The first 8 rows are patterns. Each new row is the sum of 2 different patterns, raised or lowered, with some noise. Before adding, each is slid sideways (what falls off one end comes back at the other) and multiplied by a number that may be negative. Names go in the order of the patterns.
Known rows, each followed by the names of its patterns:
[ -9.5 -30.5  36.4  -2.4 -11.1   0.1  -4.3  -5.0 -14.4 -12.7  12.7  19.1
  10.7  -2.7   1.6  -4.2  11.4 -22.4  -8.5   4.1   2.8  16.2  -7.8 -21.7
 -15.6  -6.8   0.5   2.7  -2.9  -2.2  -2.7  14.1   0.6   5.5  21.4  -7.5
 -22.0]	Q_239
[  1.2  15.7 -21.8   9.9 -36.4   2.3 -11.5   2.4  -6.3   8.1  19.2  -6.2
  -4.9 -36.4  -8.1   2.0  -4.4 -28.6  -2.2  12.1   4.8  -5.7   0.6   4.5
 -19.2   2.2  -9.4 -16.3   8.2   6.5  24.7 -36.4   4.2  -2.2 -36.4   3.0
  17.0]	Q_822
[-19.3 -13.7  -2.9 -21.4   7.8   2.6   1.4 -36.4 -14.9 -10.8   6.4   5.0
 -11.9 -21.4 -32.5 -24.8  -5.7  -3.2  -0.1   6.3   3.2   7.0  18.2  -8.4
   9.3 -28.4  22.9 -16.2  -0.8  -4.2  26.5   3.1 -19.2 -25.0   6.9   9.1
   3.6]	Q_190
[  0.6 -10.9  14.7 -13.6  36.4  10.9   7.3   0.5   7.2   1.3   5.3  12.7
  19.1   7.1  -9.5  -1.6 -19.3  -6.5   0.0   7.8  -0.9  26.5 -11.1 -13.5
  -6.2  33.8   8.8  -3.3  32.8  -7.0  27.3  -1.9  -3.5  34.6  -7.6   3.5
   9.2]	Q_881
[  3.0   1.6  -4.6   2.7  -3.4   1.7   7.3 -15.7 -22.3   8.0   3.7 -14.9
   1.3  21.8   3.6   3.2   0.1  -5.4   3.0  11.3  11.6   3.5   0.9  -9.0
 -12.6  10.0  -4.8  20.7  -6.6  -1.5  18.9  36.4   4.5  25.8   2.3  -4.3
 -10.9]	Q_572
[ 10.9   1.5  13.0  18.9  11.9  36.4  30.2  19.8 -21.1 -11.5  -1.3   6.0
   6.0 -15.5  -1.4   8.9 -15.6  -9.3  -2.0  -2.1   5.2  13.5 -22.6 -19.3
  -5.0   3.0   5.6   4.4  21.5   6.6   2.3   6.6   2.7   0.2   8.4  11.2
  -8.6]	Q_593
[  5.4   5.8  36.4  -1.8   0.6 -19.5 -11.9   4.5   7.9   8.9  22.6   0.3
 -36.4  36.4   0.8 -12.2  -5.4 -15.3  -9.0  -0.3  -0.9  -8.0   5.9   0.9
   3.2   1.9  19.1  -2.3   8.7  -3.3   6.0   8.2   1.5  -9.8   2.2  -5.1
 -27.4]	Q_479
[  0.6   4.7  14.1  25.6  -2.0 -10.4  -9.8  11.7  36.4  17.9  -6.3  -4.2
   3.3  -7.8   6.0  -2.3   9.1  -7.1  -0.1  36.4 -14.5  22.2 -24.2  26.5
  -7.0 -16.9   1.7 -12.0  -2.9  -6.0 -14.3  11.1 -36.4 -36.4 -17.6   0.4
  36.4]	Q_352

New rows, each followed by the names of its patterns:
[-18.5 -59.6   3.1 -21.7 -28.6 -11.2  -8.3 -13.5 -20.9 -25.0  -4.7 -51.9
 -44.8 -23.5 -25.3  28.2 -15.9  -0.5  14.4  18.7  15.1   2.0  -7.3 -26.1
   6.4  -1.5 -17.8 -15.5 -29.2 -26.8  -3.2 -34.9 -17.7 -26.1 -19.6  22.2
 -18.7]	Q_593 Q_352
[-22.4   9.4  -2.5  -8.4  -2.2  27.3 -10.3 -48.2  10.0  -6.6 -21.3 -20.2
  -7.7 -20.2  -4.7   0.6 -24.5 -13.2 -31.7  19.9 -14.2   3.3  15.8  -8.4
 -28.6  -8.8 -18.9   7.0 -27.5  19.5 -18.1 -22.2 -10.7  -2.8   8.1 -29.7
  -6.8]	Q_822 Q_479
[24.1 26.6 12.4 35.3 16.0 27.1 15.7 49.8 37.2 18.9  8.7 11.8 26.7 21.8
  6.8  5.3 21.5 14.6 29.5 19.2  8.7 -3.1 16.8 18.0 24.0 28.0 13.5 11.8
  2.0 12.3 18.9  6.9 28.1 16.9 33.1 15.7 34.1]	Q_190 Q_352
[ -0.3   1.4 -32.6  -7.3 -49.6 -15.2 -29.6 -23.4 -15.8 -14.4  17.5 -33.9
  -9.6 -45.4 -19.5 -28.8 -21.1 -28.9  -2.7  -8.7 -16.9 -22.7  -3.4  -3.6
 -30.0  -1.1 -28.1 -31.0  -9.3  11.5  14.2 -40.2 -15.2 -19.7 -39.6  -0.6
  18.1]	Q_822 Q_190
[ 12.4  20.9  -5.7   9.2 -12.2  20.4  11.9  12.8   4.8   4.5   7.6  13.3
   0.0   4.4  -3.6   8.1  23.4  24.6  10.8  40.4  13.3   0.4  -2.1  13.6
  -2.8   5.4   4.8  -6.0  14.7  19.2   8.5 -36.2  18.6   9.9 -29.5  11.1
  39.5]	Q_822 Q_572
[ -7.3   4.7   3.4 -11.3   9.2  -0.7  29.3 -12.9  -3.4 -16.4  -5.4   3.1
  22.8   1.0  10.4  -3.3 -10.0  35.9  -1.1   9.5  -9.3   3.8  -8.9  -2.1
  20.0 -11.5   7.2   6.5   3.0  -4.8  25.0 -10.0  29.3   3.7   9.2   7.2
   5.0]	Q_881 Q_479
[13.6 13.2 24.9 23.6 21.2 17.6 19.9 24.5 23.3 28.2 35.6 41.5 40.0 33.0
 -4.7 -1.1 18.0 13.6 31.5  4.1 14.4 21.0  2.3  5.4 13.6 15.7 24.3 26.7
 -9.7 -3.6  2.1 13.6 17.7 20.1 30.7 28.4 10.9]	Q_881 Q_593
[ -1.4 -14.3 -47.5   5.3 -25.8  23.8 -19.1  -6.9  14.6 -23.1  11.1  -1.2
 -14.9 -21.6 -19.0   6.7  25.7  14.1   3.3 -40.8  -7.3  -5.7 -20.5 -25.7
  -4.8  -1.5  16.3   1.6 -44.9 -24.4  12.5  -2.5 -25.3  -0.8 -12.9  -3.2
  -9.1]	Q_572 Q_352
[14.8  9.4 23.6 -4.7  7.1 11.3 15.3 33.1 11.4 21.5 31.4 34.5 18.0 11.6
 10.8 23.1 35.1 26.2  8.2 15.0 16.2  5.2 22.0 23.2 24.5 24.2  3.7 35.4
 14.1 27.7  6.4 30.8 19.2 12.8 12.9  4.0 11.6]	Q_239 Q_352
[  0.7  14.8   0.1 -10.2  -4.2   5.2  10.6  13.5  13.1   4.8   9.4  11.7
  16.2   8.3  26.5   1.4  -0.8   1.8 -23.6  31.3   9.2   2.9   9.9  -0.7
   0.6  -3.9  -8.9  22.2  25.8  18.3  -5.5   5.5   2.0  20.3  -8.3  -2.5
   5.7]	Q_239 Q_190
[ -4.5  12.4  25.4  -9.4  17.9  -4.3 -12.5   0.2   7.0  18.3 -26.9   5.5
  -2.5 -22.5   7.0   3.4 -11.8  15.9 -11.6  -1.1 -23.0  15.4  -4.5   4.5
  -3.5   2.9  15.3   3.8   4.6 -21.4  -4.2  -2.7  -9.6 -12.4  -3.0  21.1
   0.6]	Q_822 Q_572
[  8.3 -24.9  15.6  16.9   5.5  19.3  12.0  26.7 -24.1  12.3   7.1 -38.7
   8.5  17.7 -11.0  27.7   5.8  24.2  -0.7 -22.5  -1.6  19.1   0.5  17.9
  28.0  13.4  13.4 -37.3 -17.2  -0.7   4.9 -21.0   8.1   7.7  30.4   8.8
   4.4]	Q_239 Q_822
[-29.8 -10.4  -9.4 -26.8 -24.4  10.8   3.6   6.8 -11.0  -6.7  26.5 -18.8
 -16.1 -11.5  -5.4   0.9   8.4 -25.1  11.1  -2.6 -11.9  -8.4  -8.4  -6.0
 -12.9  -3.1  22.0 -15.5  -5.8 -27.0 -10.8 -21.2 -21.5  -5.8 -19.6   4.1
 -23.7]	Q_881 Q_352
[-38.0  18.7  -6.8 -16.1 -25.1 -44.8  -6.6 -36.1  -7.5  -4.3 -15.5 -57.0
  22.9  -3.2 -33.5 -26.3 -58.0 -31.8 -16.5 -21.5 -45.5 -13.6  -8.2 -11.4
 -20.2   1.0 -16.3 -23.4 -18.7 -18.7 -21.8 -10.0 -22.6   1.7 -48.7 -40.5
 -13.6]	Q_822 Q_479
[ -8.2  21.0  -4.2 -32.2 -29.0  -5.6 -18.9  -1.7 -21.6   4.0 -11.8 -27.5
 -14.3 -14.5  -4.3 -35.8 -15.9  -2.6  -2.3 -28.7   5.7 -27.4 -45.6 -34.3
 -23.9 -17.2  -8.6  -3.0 -10.9   2.0   8.3 -13.5   1.3 -21.5  10.7 -17.3
 -11.2]	Q_190 Q_479
[-0.2 -0.3 14.1 14.9 62.8  9.2 27.4 26.6 19.3 40.0 29.0 27.4 46.2 23.3
 13.4 19.2 22.2 12.1 45.7 32.9 44.3 28.2 17.2 18.7 -4.3 24.4 38.5 29.9
 26.6 23.3 16.0 16.9 33.0 17.1 13.8 13.4  4.8]	Q_239 Q_593
[  1.9   1.8  20.6  11.5   5.1  23.4  -6.4  19.0   1.1  -8.5  26.7  13.5
  12.1  27.4 -15.7   1.3  18.6  -1.8  26.2  14.1  16.5  12.6   1.4  -4.8
   1.8  13.4  14.5  11.3  -6.4  16.8   0.1  -1.0   4.0   0.0   8.6  30.9
   8.2]	Q_239 Q_881
[ -1.2 -11.7  17.5  13.9  -3.4  -2.6   7.1   9.6 -34.8 -21.1  -9.3   4.0
  30.1   1.7  -1.8   3.7  16.1   2.2   4.9   7.5   3.0  30.4  -1.6   5.4
   2.7  -8.9 -29.7   4.2 -17.7   7.7   3.3  12.9  23.7  -6.0  20.9 -13.1
  22.3]	Q_572 Q_352
[-11.9  -9.5   1.3  -9.7 -11.5  14.6 -20.9  18.9 -17.0  -5.8  -5.3  -3.3
 -20.4  -3.9   9.3  10.7  -4.2 -14.0  -6.2 -32.3 -11.1 -12.0  -8.8  -3.4
  17.1  -3.6 -36.4 -10.4  18.8 -18.8  -8.8  27.6 -11.8  22.7 -19.9  -5.0
   1.8]	Q_822 Q_881
[ 16.3 -15.8   8.3  14.8   4.1  -3.8  18.2 -12.0   6.0   9.2  11.0   1.6
   0.2  -2.3   9.3   2.8  22.9 -15.1  28.9  24.3   2.0 -15.2  16.3  16.9
   3.6  -1.6  -3.2   2.8  22.3  12.4  -1.4   9.3  -2.4   3.3  12.7  39.5
   7.1]	Q_190 Q_572
[-19.7  16.2  -0.7   1.0  -2.0  -7.8  -4.2  -2.3 -15.1 -19.6   5.3   0.6
  28.9  -9.7 -13.7  -8.1  -3.4   1.7  -0.1  -1.4  12.2 -18.7 -42.0  26.1
  -8.6 -17.9  -9.8 -24.0 -20.2   0.0 -13.1 -12.9  -8.1 -16.6  -9.9 -26.8
  -7.1]	Q_593 Q_479
[  9.5  23.6  21.9  -4.1  11.3  15.7  15.9  18.1  30.2  13.5  26.9 -12.0
  24.4  10.0  22.8   7.3   6.4   9.8 -17.4 -16.6   1.3  50.4  35.8  39.4
  23.8  19.4  32.9  26.7  -2.4  47.2  42.6  31.1   2.6  13.8  14.7  21.5
  46.9]	Q_881 Q_593
[ 19.1   9.4  14.2  -2.0   9.9   8.2  -3.3  25.8  14.3  34.7   4.4   7.0
  25.2 -35.9  32.7  23.3   3.3  27.9 -14.6  19.6 -23.4   5.4   9.7  -9.1
 -16.6   8.7  30.1  31.1   9.3 -16.9  14.9  31.8   7.8 -19.6   4.6  30.9
  41.5]	Q_822 Q_352
[11.0 36.3 34.2 10.3 25.2  6.4 18.2 27.7 16.7 40.8 60.4 21.9  9.0 -8.7
 41.7 21.5  6.8 25.9 15.2 44.5 23.2  8.9 19.6  2.0 25.1 27.4 17.0 16.0
 24.9 10.1 38.2 30.6 24.4 -4.1 33.2  5.7 38.0]	Q_881 Q_352
[ -7.9  -8.9   3.5 -11.3 -16.9 -23.5  17.4  -6.2  -3.6  -3.6   4.1  13.9
  26.1 -16.1   2.4   3.8  33.3  11.3  -5.6  20.3  14.0  42.0   4.0  -4.7
  28.1  -8.7 -12.8   4.1   0.0 -13.4  12.6 -10.9  26.8   2.3  15.0  -6.8
   6.9]	Q_881 Q_593
[ 15.8  25.4  20.1  24.5  29.0  16.5  34.1  42.5  14.0  16.7  36.5  24.2
  -3.9  21.8  17.4  25.7  33.7  22.6  27.3  23.9  26.0   8.3  22.0  30.0
  13.6  26.3  -5.4  25.0  24.9  -4.4 -17.0  14.8  -4.0  19.8  29.9  18.1
   7.8]	Q_572 Q_593
[  3.6  31.4  29.7  22.5  12.8 -22.0  12.3   4.3   5.0   1.3  15.1  34.8
  30.2  10.2 -28.9 -11.9   9.0  12.5   8.3   2.0   2.0  13.2  -8.8   6.1
   5.9 -17.7  18.6   0.1   8.4 -21.5   8.0  19.2   8.8  16.4  21.4  14.2
  16.9]	Q_593 Q_352
[ 17.3  16.6 -10.1  -6.6   0.8  -8.3  -9.8 -10.9   4.6  24.6 -10.4 -20.7
  -6.5   0.1  33.5 -14.5  -1.3  14.6  20.6  14.7 -10.0 -20.7  -2.8  19.6
  13.9   0.6  -1.5   3.1  -4.6  18.0   1.9  12.9  15.8  -3.8   6.9 -13.7
  -8.8]	Q_239 Q_352
[15.0 54.4 28.8 -4.8 23.9 28.5 20.0 20.0 49.9 15.0 41.5 21.9 11.2 14.8
  1.0 56.9 20.0 24.1 53.8 11.7  5.2 29.0 10.7 56.1 19.0 61.1 18.8 36.9
  9.0 37.0 23.6  9.0 13.1 25.0 62.3 16.0 27.0]	Q_822 Q_881
[ 30.6  10.0  -2.8  -2.2   3.6  35.0  14.4  49.8  21.5  21.3   8.4  20.0
 -12.7  18.8  31.8  24.6  -0.9  11.2  19.1 -13.2  34.9  -8.3  13.4  18.1
 -14.6  23.5  11.1  15.5  14.7  30.8   9.0  26.5 -21.5  -4.4  25.2  14.3
  10.5]	Q_822 Q_881
[-27.6  -3.3  -1.3  -9.9   4.0   7.9  -2.9  -0.8  -5.9 -17.4 -22.9  -6.8
  -9.1  -4.1  -9.8   5.0  -7.4 -14.4  -9.7 -15.7   2.5  12.0  -3.1  -0.4
 -17.1  -4.5  -4.3 -14.4 -22.5 -15.9 -19.3 -10.6 -16.1   3.7   4.5  -2.1
  12.9]	Q_239 Q_572
[ 25.3  21.7  26.5  27.7  12.4   5.6   4.7   9.6  10.8  10.9  18.2   8.8
   4.1  11.1 -10.0  -8.2  12.6  13.1  -1.5  21.0  15.0   3.8   6.9  22.7
   8.5   7.3  28.9  11.2  22.1   7.1   0.5  16.3  10.0   6.3  23.8   4.7
   1.8]	Q_881 Q_572
[13.3 18.9 42.4 24.1 21.6 27.3 22.4 35.3 21.6 35.3 26.4 13.1 17.7 19.2
 32.8 26.0 34.5 22.2 10.8 40.2 49.8 28.9 43.5 29.1 27.6 13.2 24.9 13.3
 17.9 27.3 20.0 16.2 29.5 15.9  8.1 28.8 27.9]	Q_822 Q_572
[ 15.5  13.5  13.1  22.9   3.1  27.0  16.2  17.3  15.7   9.3   2.1   3.0
   4.4 -10.3  11.8  14.1  37.5   5.5   6.9   0.0  -3.0  13.7  10.8   9.2
  22.6  -4.9 -29.2  29.6  20.3   6.5   7.0  -3.8   1.5  17.0  10.7   0.8
  22.4]	Q_593 Q_479
[-10.0   0.6  -9.0 -31.6 -24.7  -7.8 -32.5   0.9 -41.1  -4.0 -33.7 -21.5
   4.8 -12.2  -2.8 -34.2 -17.6  -9.6 -15.8  17.3   5.6 -13.8 -34.3 -55.8
 -16.9 -17.4 -22.9 -26.7  -9.5  -0.1   7.0 -26.7 -32.7 -44.6   7.8 -20.4
 -14.9]	Q_190 Q_352
[-20.2 -11.4   0.6 -16.0  -7.2 -20.9 -10.3 -14.6 -21.3   8.4 -22.9 -12.1
  -3.9  -1.8  -8.1   0.4 -21.3 -12.0  -8.0  -9.8 -10.8  -9.7 -10.0 -19.9
 -14.5 -13.6  -2.7  -9.1  -3.2  -6.3  -4.4 -11.8  -5.9  -7.8  -5.8  -5.0
 -19.2]	Q_881 Q_479
[ 27.7  22.8  13.0   4.1  16.6   0.6  23.4  24.2  11.8  23.0   7.9  -8.1
   2.9   6.2  17.5  10.9  10.1  27.5   2.9  33.5   1.6  29.2  25.7  -1.5
  -3.8  -1.1 -13.1  37.8   3.5   9.1  -5.1  -8.7   0.1   1.5  20.3  22.2
  29.5]	Q_239 Q_352
[-16.7  -4.3 -16.4 -15.3 -10.1  10.2 -39.7 -18.0  -5.5 -15.3 -39.3 -15.6
  -9.6 -17.9 -12.3 -34.7 -29.9 -26.1 -20.9 -29.0  -7.4   2.7 -23.0 -13.0
 -35.4  -6.9 -22.0 -33.0 -55.1 -27.2 -37.2 -14.9   0.1 -21.0 -16.3 -18.8
 -27.5]	Q_822 Q_572
[ 12.7  31.6  16.1  23.9   9.6 -16.0  31.8  18.7  11.9   8.6   1.1  -3.3
  -1.3  16.9   0.7  29.5   4.3  10.1  25.4  49.0  11.1  35.0   9.2   8.4
   4.9  12.4   4.9   6.4   8.5  -9.1  13.2  18.6  16.3 -10.5  15.9   1.1
  -9.6]	Q_572 Q_479
[-31.9 -36.3  -4.6 -37.2 -18.1 -33.7  -9.4 -14.2 -17.1 -27.7 -16.5  -2.3
 -11.5 -22.5  -0.4   7.3 -31.4 -14.6  -7.7 -24.9 -25.0 -11.5   0.0 -36.6
  -6.1 -17.2 -45.4 -20.6  -5.1 -13.3   3.5 -17.5 -15.0 -32.4 -28.0 -15.0
 -11.0]	Q_822 Q_572
[  8.6  15.2  12.5   5.5  11.5  -2.6  -1.8   9.3  -2.8  16.5 -10.6  -4.9
  12.6  39.5  14.9  25.2   6.9   1.5   6.2   9.5   5.6  10.3  12.2   6.4
   8.8  10.6  -8.0   0.8  20.6  11.6  -4.1   6.4  20.4   1.7   6.7   6.7
   1.9]	Q_572 Q_593
[-13.9  -3.3  12.7  -5.2 -10.8  -4.6  -4.8   1.2   6.3   3.8  -5.2  -5.2
 -15.8 -19.2  -3.4 -12.8  11.0 -22.5  -6.1  19.6  32.1   8.3   4.6  -4.4
  -6.9 -18.8  -3.5  -4.1  -7.5  -0.7 -15.7 -13.2  -4.3 -22.0 -30.1   1.7
  -8.8]	Q_239 Q_572
[-16.3 -70.1 -23.5 -39.1   1.0 -27.4 -25.1 -28.1 -48.3 -33.6 -21.3 -17.6
 -10.2 -17.3   4.5   7.4   7.9 -25.3 -28.3 -44.1   0.5 -39.6 -31.7 -21.0
  12.0  -9.3 -41.6 -59.2 -20.8  -5.7 -12.4 -37.1 -25.8 -22.9 -35.7 -14.8
 -12.1]	Q_190 Q_352
[-19.5 -13.9  -6.7  11.4  -2.4  -4.4  10.9  17.4   2.7   1.2  13.7  -5.9
  15.4   5.3 -10.5  20.7  -4.9   8.8  15.8   6.3  20.2  26.0   6.9  -2.8
  -6.7  -0.6   1.7   5.1 -14.0  -1.2   9.7  -6.2  -6.6  -7.9  -4.8  -6.8
   4.3]	Q_881 Q_593
[-15.5 -14.8 -36.0 -16.8  -2.8 -27.4 -41.0 -52.5   4.6  16.2   4.3  -9.4
   0.7   9.4   3.0 -17.6  21.3   9.0 -31.2  14.8 -25.6   8.6  -2.6  25.2
  19.5  -5.2   4.9  -2.3 -16.1   6.6 -12.3  25.6  30.2  15.7  -8.5 -44.1
   7.7]	Q_593 Q_352
[25.7 14.8 27.5 13.2 25.1 20.0 15.1 19.0 30.4 25.2 28.7 21.2 10.8 18.1
 14.0 20.0 18.9 22.4 13.2 25.0 17.3  9.3 24.3 31.0 21.5 24.8 49.9 16.9
 42.5 18.2 14.4 29.2 15.4 20.3 19.9 19.5 10.7]	Q_881 Q_572
[  4.1  26.7 -10.6  -3.4  -2.1   6.6  27.9 -27.6 -13.4 -16.9   4.7  42.0
  35.5  22.4  29.4  27.0   0.4   5.5  12.9  42.8  61.8  28.7   2.5   2.5
   5.0  -3.7   7.2 -10.1  22.1  -8.0  28.7  25.3   4.4  28.8 -14.6  12.7
  -2.9]	Q_190 Q_352
[ 13.7  -7.1  -0.3   3.7 -13.8 -12.5 -26.7  15.0 -11.8  -9.3  12.2  -7.3
 -12.8  -5.5  -8.3  -5.8 -14.9  25.6  -9.9   2.9  -7.5   2.8  -9.9 -28.4
 -11.3  -8.7  22.1  -2.5  -7.8  -9.5  24.0  -2.6 -19.8 -13.3 -10.0  -5.0
  -2.9]	Q_239 Q_822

**Problem description**: In the listing above, locate the line containing "Known rows, each" and the line containing "26.5 -11.1 -13.5". Extract those two lines and every line between them, exactly as written, and only those.

**Answer box**:
Known rows, each followed by the names of its patterns:
[ -9.5 -30.5  36.4  -2.4 -11.1   0.1  -4.3  -5.0 -14.4 -12.7  12.7  19.1
  10.7  -2.7   1.6  -4.2  11.4 -22.4  -8.5   4.1   2.8  16.2  -7.8 -21.7
 -15.6  -6.8   0.5   2.7  -2.9  -2.2  -2.7  14.1   0.6   5.5  21.4  -7.5
 -22.0]	Q_239
[  1.2  15.7 -21.8   9.9 -36.4   2.3 -11.5   2.4  -6.3   8.1  19.2  -6.2
  -4.9 -36.4  -8.1   2.0  -4.4 -28.6  -2.2  12.1   4.8  -5.7   0.6   4.5
 -19.2   2.2  -9.4 -16.3   8.2   6.5  24.7 -36.4   4.2  -2.2 -36.4   3.0
  17.0]	Q_822
[-19.3 -13.7  -2.9 -21.4   7.8   2.6   1.4 -36.4 -14.9 -10.8   6.4   5.0
 -11.9 -21.4 -32.5 -24.8  -5.7  -3.2  -0.1   6.3   3.2   7.0  18.2  -8.4
   9.3 -28.4  22.9 -16.2  -0.8  -4.2  26.5   3.1 -19.2 -25.0   6.9   9.1
   3.6]	Q_190
[  0.6 -10.9  14.7 -13.6  36.4  10.9   7.3   0.5   7.2   1.3   5.3  12.7
  19.1   7.1  -9.5  -1.6 -19.3  -6.5   0.0   7.8  -0.9  26.5 -11.1 -13.5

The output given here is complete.